◆ Exercise directions: Extract, from the listing that follows, each line containing the word "units".

◆ Material for this task:
Below are the code and all the weights of a small trained network. Each question names an input and a target symbol and asks about switching units off, where a switched-off unit gives its printed mean instead of its output.

import numpy as np


def w(rows, s, z=0):
    codes = np.array(rows[::2]) - 128.0
    scale = np.full(codes.shape[1], s)
    scale[-1] = z or s
    return codes * scale


def f(y):
    return np.maximum(y, 0)


def softmax(a):
    e = np.exp(a - a.max(-1, keepdims=True))
    return e / e.sum(-1, keepdims=True)


def log_softmax(a):
    a = a - a.max(-1, keepdims=True)
    return a - np.log(np.exp(a).sum(-1, keepdims=True))


def net(x, mask):
    ids = ['ΘΨβγδμπφ'.index(c) for c in x.split()]
    T = len(ids)
    res = E[ids] + P[:T]
    u = 0
    for l in range(2):
        q, k, v = (res @ M[l].T for M in (Q, K, V))
        z = softmax(np.where(np.tri(T) > 0, q @ k.T / 3**0.5, -1e9)) @ v
        res = res + np.where(mask[u], z, O[l][:, -1]) @ O[l][:, :-1]
        u += 1
        y = f(res @ A[l][:, :-1].T + A[l][:, -1])
        res = res + np.where(mask[u : u + 8], y, B[l][:, -1]) @ B[l][:, :-1]
        u += 8
    return log_softmax(res[-1] @ U[:, :-1].T + U[:, -1])


Q, K, V, O, A, B = {}, {}, {}, {}, {}, {}
E = w([
[182,17,157],'Θ',
[183,49,177],'Ψ',
[183,43,179],'β',
[184,59,187],'γ',
[181,39,175],'δ',
[203,181,253],'μ',
[158,206,68],'π',
[37,92,29],'φ',
],0.006)
P = w([
[180,87,132],'0',
[178,104,183],'1',
[160,115,185],'2',
[157,125,164],'3',
[156,131,149],'4',
[158,146,123],'5',
[157,148,97],'6',
[158,163,79],'7',
[159,197,57],'8',
[156,73,2],'9',
],0.0048)
Q[0] = w([
[2,150,15],'0.h1',
[199,113,171],'0.h1',
[249,134,246],'0.h1',
],0.004)
K[0] = w([
[224,106,250],'0.h1',
[92,159,73],'0.h1',
[49,114,2],'0.h1',
],0.0047)
V[0] = w([
[56,129,31],'0.h1',
[12,134,2],'0.h1',
[72,121,60],'0.h1',
],0.0064)
O[0] = w([
[41,156,253,45],'0.h1',
[51,153,219,4],'0.h1',
[36,128,235,70],'0.h1',
],0.0038,0.0042)
A[0] = w([
[52,36,13,250],'0.n1',
[161,207,31,213],'0.n2',
[144,195,41,199],'0.n3',
[55,115,139,173],'0.n4',
[172,203,49,234],'0.n5',
[125,107,144,143],'0.n6',
[190,2,133,231],'0.n7',
[119,143,223,140],'0.n8',
],0.0054,0.0022)
B[0] = w([
[121,27,3,195],'0.n1',
[96,194,15,191],'0.n2',
[66,202,17,174],'0.n3',
[185,76,114,130],'0.n4',
[131,176,33,202],'0.n5',
[139,129,153,136],'0.n6',
[194,36,140,253],'0.n7',
[16,122,148,133],'0.n8',
],0.0043,0.0056)
Q[1] = w([
[1,176,175],'1.h1',
[241,53,77],'1.h1',
[24,237,161],'1.h1',
],0.0049)
K[1] = w([
[189,21,210],'1.h1',
[71,253,64],'1.h1',
[174,2,158],'1.h1',
],0.0048)
V[1] = w([
[101,118,34],'1.h1',
[125,2,139],'1.h1',
[127,4,124],'1.h1',
],0.0077)
O[1] = w([
[24,150,229,255],'1.h1',
[85,2,78,158],'1.h1',
[77,3,98,184],'1.h1',
],0.0074,0.0047)
A[1] = w([
[82,159,92,155],'1.n1',
[87,146,87,170],'1.n2',
[55,117,115,253],'1.n3',
[94,130,118,121],'1.n4',
[249,150,119,199],'1.n5',
[163,206,235,208],'1.n6',
[100,177,158,226],'1.n7',
[129,101,255,211],'1.n8',
],0.0079,0.0038)
B[1] = w([
[81,131,177,175],'1.n1',
[100,122,188,185],'1.n2',
[100,74,229,246],'1.n3',
[159,110,169,142],'1.n4',
[185,201,14,254],'1.n5',
[52,209,66,196],'1.n6',
[48,149,133,176],'1.n7',
[1,245,159,190],'1.n8',
],0.0067,0.0041)
U = w([
[122,103,121,205],'Θ',
[139,108,127,6],'Ψ',
[145,109,136,41],'β',
[152,111,122,85],'γ',
[154,104,132,96],'δ',
[219,150,65,151],'μ',
[74,201,117,158],'π',
[36,124,254,222],'φ',
],0.0079,0.0018)

Each question gives the input, a string of symbols that net reads in full, and the target symbol t.
The units are the heads (3 rows each of Q, K, V and O) and the neurons (one row each of A and B). Each row of codes is followed by its name. A weight is (code - 128) times the scale printed after its matrix; where a second scale follows, it is the last column's (O, A, B and U).
mask holds one flag per unit, layer by layer, with each layer's heads first. A switched-off unit (its flag False) gives its mean, the last column of its rows in O or B, instead of its output. The means were averaged over made-up inputs and are rounded, as every weight is.
A unit's drop is (log p(t) with every unit on - log p(t) with that unit switched off) / (log p(t) with every unit on - log p(t) with every unit switched off).
unit that matters most: the unit with the biggest drop
top k neurons: the k neurons with the biggest drops, biggest first
k most important neurons of layer l: the k neurons of layer l with the biggest drops, biggest first
drop of u: that unit's drop, to one decimal
input γ γ γ φ β β φ γ δ, target φ: most important neuron of layer 1 -> [1.n5]
input π β γ γ β β μ μ β, target μ: top 2 neurons -> [1.n5; 0.n1]
input π β γ, target π: top 2 neurons -> [1.n8; 0.n7]
input Θ φ Ψ, target φ: top 3 neurons -> [1.n8; 1.n5; 0.n1]
input Θ μ β γ γ φ π Θ μ φ, target φ: 2 most important neurons of layer 0 -> [0.n3; 0.n2]
input Θ φ μ, target φ: 2 most important neurons of layer 0 -> [0.n8; 0.n1]
input β μ δ δ φ Θ Θ, target φ: 2 most important neurons of layer 1 -> [1.n5; 1.n3]
input π φ Θ φ φ, target φ: top 2 neurons -> [1.n3; 1.n5]
input Ψ π γ β, target π: 2 most important neurons of layer 1 -> [1.n8; 1.n6]
input π Θ μ φ Θ, target φ: top 2 neurons -> [1.n8; 0.n2]
input γ γ φ γ, target φ: top 2 neurons -> [1.n8; 1.n5]
input γ π μ, target π: top 2 neurons -> [1.n6; 1.n8]
input μ Ψ γ μ π π μ δ γ, target π: 2 most important neurons of layer 1 -> [1.n6; 1.n7]
input μ Θ Θ Θ φ π, target φ: unit that matters most -> 1.h1
input Θ δ γ Θ δ Ψ Ψ μ μ δ, target μ: 2 most important neurons of layer 0 -> [0.n7; 0.n1]
input Θ μ π Ψ Ψ β Θ δ μ γ, target μ: 2 most important neurons of layer 0 -> [0.n7; 0.n1]
input δ Θ μ Θ π β, target π: 2 most important neurons of layer 1 -> [1.n6; 1.n8]
input δ δ Θ Ψ μ μ Ψ, target μ: drop of 0.h1 -> 0.1
input μ Θ φ Ψ, target φ: drop of 0.h1 -> 0.4
input π π Ψ μ μ δ μ, target μ: drop of 0.h1 -> 0.5
input π π π, target π: 2 most important neurons of layer 0 -> [0.n7; 0.n1]
input Ψ Θ μ γ Ψ π Θ, target π: most important neuron of layer 1 -> [1.n6]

◆ The answer:
Below are the code and all the weights of a small trained network. Each question names an input and a target symbol and asks about switching units off, where a switched-off unit gives its printed mean instead of its output.
The units are the heads (3 rows each of Q, K, V and O) and the neurons (one row each of A and B). Each row of codes is followed by its name. A weight is (code - 128) times the scale printed after its matrix; where a second scale follows, it is the last column's (O, A, B and U).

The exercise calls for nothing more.